▶ **REQUIRED ACTION**: A faithful copy of the whole listing is required.

INFORMATION PROVIDED below:

A small network was shown many inputs. Here are its activations along a few directions, one row for each input.
Each table varies a few parts of the input and shows all the possible inputs, shuffled.
Descriptions start from the smaller parts, as in this example, which fits no table here: one of 8 places around a ring, together with either a single point or (one of 2 separate values, together with one of 4 places along a line) or one of 11 places around a ring.
Shared parts are said once, and a part with two or three values counts as separate values.
In the rows, zero is written as 128.

Table:
r1: [ 86  95 156 213 100 128  99 173  74 148 160]
r2: [102 132 111  46 206 152 128 109 115  87  63]
r3: [180 112 105 144  84 137 158 143 139 149 166]
r4: [111  82 124 194 112 112 140 197 156 118 139]
r5: [126 175 119  97 195 158 127 153 170 152  92]
r6: [131 138 108  32 167 132 128  59 118 100  82]
r7: [153 153 127 120 138 106 133  89 172 128 146]
r8: [119 116 108  69 151 106 120  43 121  61 121]
r9: [155  94 118 193  70 100 140 150 170 129 138]
r10: [130 180 145 145 123 185 113 199  57 157 124]
r11: [172 170 137 129  84 167  83 155  72 179 138]
r12: [ 81 120 148 165 172  85 142 128 172 117 130]
r13: [143 162 105 122 131 169 166 211 122 149 109]
r14: [178 166 119  93  89 141 153 172 121 148 133]
r15: [125 107 134 158 137  89 132  80 197 146 137]
r16: [ 99  59 140  89 150  85 118  42 141  68 118]
r17: [ 62  57 144 102 187  88 130  86 122  57 106]
r18: [143 202 132  72 145 126 135 112 158 142 116]
r19: [117 109 144 212  58 127 111 121  85 168 166]
r20: [147 133 137 168  62 168 102 138  78 157 177]
Q: Changing only one part turns r9 into r4. The same change can be made to r19. Which row results?
A: r1
Q: Describe the family of inputs behind these rows.
A: one of 4 places along a line, together with one of 5 places along a line
Q: Which other rows does r20 become when the place on the line of 4 takes its other values? List them by row number.
A: r3, r7, r8

Table:
r21: [143 125 119 105 131 138 122 109 102 110 125]
r22: [ 74  24 155 192 122  57 129  81 157  71 152]
r23: [121 124 118 114 152 129 127 144 104 127 107]
r24: [150 134 109 104 128 117 149 120 157 119 135]
r25: [104 131 132  96 176 133 116 111 130 119  95]
r26: [152 142 132 154  88 127 125 130 136 161 157]
r27: [137 131 141 153  96 148 103 138  91 151 155]
r28: [115 131 128 151 132 136 142 170 115 133 118]
r29: [117 132 132  86 152 137 104  83 116 104 117]
r30: [147 139 128 151  97 128 136 143 151 159 165]
r31: [127 140 123  85 149 120 136  95 170 115 124]
r32: [136 132 130 137  96 145 117 135  89 121 129]
r33: [132 137 127  84 143 122 123  83 156 116 113]
r34: [122 130 129 150 122 141 129 160 103 135 107]
r35: [152 133 113 101 119 117 138 112 136 124 127]
r36: [148 140 120 133  88 127 142 129 135 132 132]
r37: [121 132 140 171 131 140 122 172 118 161 141]
r38: [146 137 118 133  99 128 152 139 153 129 138]
r39: [123 125 119 120 163 129 139 152 122 122 111]
r40: [124 133 143 169 122 141 113 161 105 164 134]
r41: [ 96 134 130  99 184 127 127 122 141 116 106]
Q: Describe the family of inputs behind these rows.
A: either a single point or (one of 4 places along a line, together with one of 5 places along a line)

Table:
r42: [168 129 105 144  89 117 176 190 151 148 149]
r43: [123  54 147  84 146  51 101  33 130  80 114]
r44: [ 55  70 133 122 199  95 125  89 133  69  79]
r45: [127 136 112 173 117 152 148 202  76 130  91]
r46: [ 99 193 123  66 191 173 114 142 108 131  65]
r47: [ 92 126 152 224 131 185 114 179  92 158 166]
r48: [ 97  82 117 116 168  78 159  71 215  66 130]
r49: [145 187 120  40 166 139 152 123 184 155 124]
r50: [168 170 142  18 143 141  97  85 103 138 123]
r51: [148 117 158 179  57 119  83 121  87 174 184]
r52: [136 144 119 229  75 144 133 158 182 165 167]
r53: [178 129 108 141  55 141 136 144  75 123 143]
Q: Changing only one part turns r53 into r43. The same change can be made to r45. Which row results?
A: r44
Q: Describe the family of inputs behind these rows.
A: one of 3 separate values, together with one of 4 places along a line
Q: Which other rows does r52 become when the place on the line of 4 takes its other values? List them by row number.
A: r42, r48, r49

End of INFORMATION PROVIDED.

▶ **ANSWER SPACE**:
A small network was shown many inputs. Here are its activations along a few directions, one row for each input.
Each table varies a few parts of the input and shows all the possible inputs, shuffled.
Descriptions start from the smaller parts, as in this example, which fits no table here: one of 8 places around a ring, together with either a single point or (one of 2 separate values, together with one of 4 places along a line) or one of 11 places around a ring.
Shared parts are said once, and a part with two or three values counts as separate values.
In the rows, zero is written as 128.

Table:
r1: [ 86  95 156 213 100 128  99 173  74 148 160]
r2: [102 132 111  46 206 152 128 109 115  87  63]
r3: [180 112 105 144  84 137 158 143 139 149 166]
r4: [111  82 124 194 112 112 140 197 156 118 139]
r5: [126 175 119  97 195 158 127 153 170 152  92]
r6: [131 138 108  32 167 132 128  59 118 100  82]
r7: [153 153 127 120 138 106 133  89 172 128 146]
r8: [119 116 108  69 151 106 120  43 121  61 121]
r9: [155  94 118 193  70 100 140 150 170 129 138]
r10: [130 180 145 145 123 185 113 199  57 157 124]
r11: [172 170 137 129  84 167  83 155  72 179 138]
r12: [ 81 120 148 165 172  85 142 128 172 117 130]
r13: [143 162 105 122 131 169 166 211 122 149 109]
r14: [178 166 119  93  89 141 153 172 121 148 133]
r15: [125 107 134 158 137  89 132  80 197 146 137]
r16: [ 99  59 140  89 150  85 118  42 141  68 118]
r17: [ 62  57 144 102 187  88 130  86 122  57 106]
r18: [143 202 132  72 145 126 135 112 158 142 116]
r19: [117 109 144 212  58 127 111 121  85 168 166]
r20: [147 133 137 168  62 168 102 138  78 157 177]
Q: Changing only one part turns r9 into r4. The same change can be made to r19. Which row results?
A: r1
Q: Describe the family of inputs behind these rows.
A: one of 4 places along a line, together with one of 5 places along a line
Q: Which other rows does r20 become when the place on the line of 4 takes its other values? List them by row number.
A: r3, r7, r8

Table:
r21: [143 125 119 105 131 138 122 109 102 110 125]
r22: [ 74  24 155 192 122  57 129  81 157  71 152]
r23: [121 124 118 114 152 129 127 144 104 127 107]
r24: [150 134 109 104 128 117 149 120 157 119 135]
r25: [104 131 132  96 176 133 116 111 130 119  95]
r26: [152 142 132 154  88 127 125 130 136 161 157]
r27: [137 131 141 153  96 148 103 138  91 151 155]
r28: [115 131 128 151 132 136 142 170 115 133 118]
r29: [117 132 132  86 152 137 104  83 116 104 117]
r30: [147 139 128 151  97 128 136 143 151 159 165]
r31: [127 140 123  85 149 120 136  95 170 115 124]
r32: [136 132 130 137  96 145 117 135  89 121 129]
r33: [132 137 127  84 143 122 123  83 156 116 113]
r34: [122 130 129 150 122 141 129 160 103 135 107]
r35: [152 133 113 101 119 117 138 112 136 124 127]
r36: [148 140 120 133  88 127 142 129 135 132 132]
r37: [121 132 140 171 131 140 122 172 118 161 141]
r38: [146 137 118 133  99 128 152 139 153 129 138]
r39: [123 125 119 120 163 129 139 152 122 122 111]
r40: [124 133 143 169 122 141 113 161 105 164 134]
r41: [ 96 134 130  99 184 127 127 122 141 116 106]
Q: Describe the family of inputs behind these rows.
A: either a single point or (one of 4 places along a line, together with one of 5 places along a line)

Table:
r42: [168 129 105 144  89 117 176 190 151 148 149]
r43: [123  54 147  84 146  51 101  33 130  80 114]
r44: [ 55  70 133 122 199  95 125  89 133  69  79]
r45: [127 136 112 173 117 152 148 202  76 130  91]
r46: [ 99 193 123  66 191 173 114 142 108 131  65]
r47: [ 92 126 152 224 131 185 114 179  92 158 166]
r48: [ 97  82 117 116 168  78 159  71 215  66 130]
r49: [145 187 120  40 166 139 152 123 184 155 124]
r50: [168 170 142  18 143 141  97  85 103 138 123]
r51: [148 117 158 179  57 119  83 121  87 174 184]
r52: [136 144 119 229  75 144 133 158 182 165 167]
r53: [178 129 108 141  55 141 136 144  75 123 143]
Q: Changing only one part turns r53 into r43. The same change can be made to r45. Which row results?
A: r44
Q: Describe the family of inputs behind these rows.
A: one of 3 separate values, together with one of 4 places along a line
Q: Which other rows does r52 become when the place on the line of 4 takes its other values? List them by row number.
A: r42, r48, r49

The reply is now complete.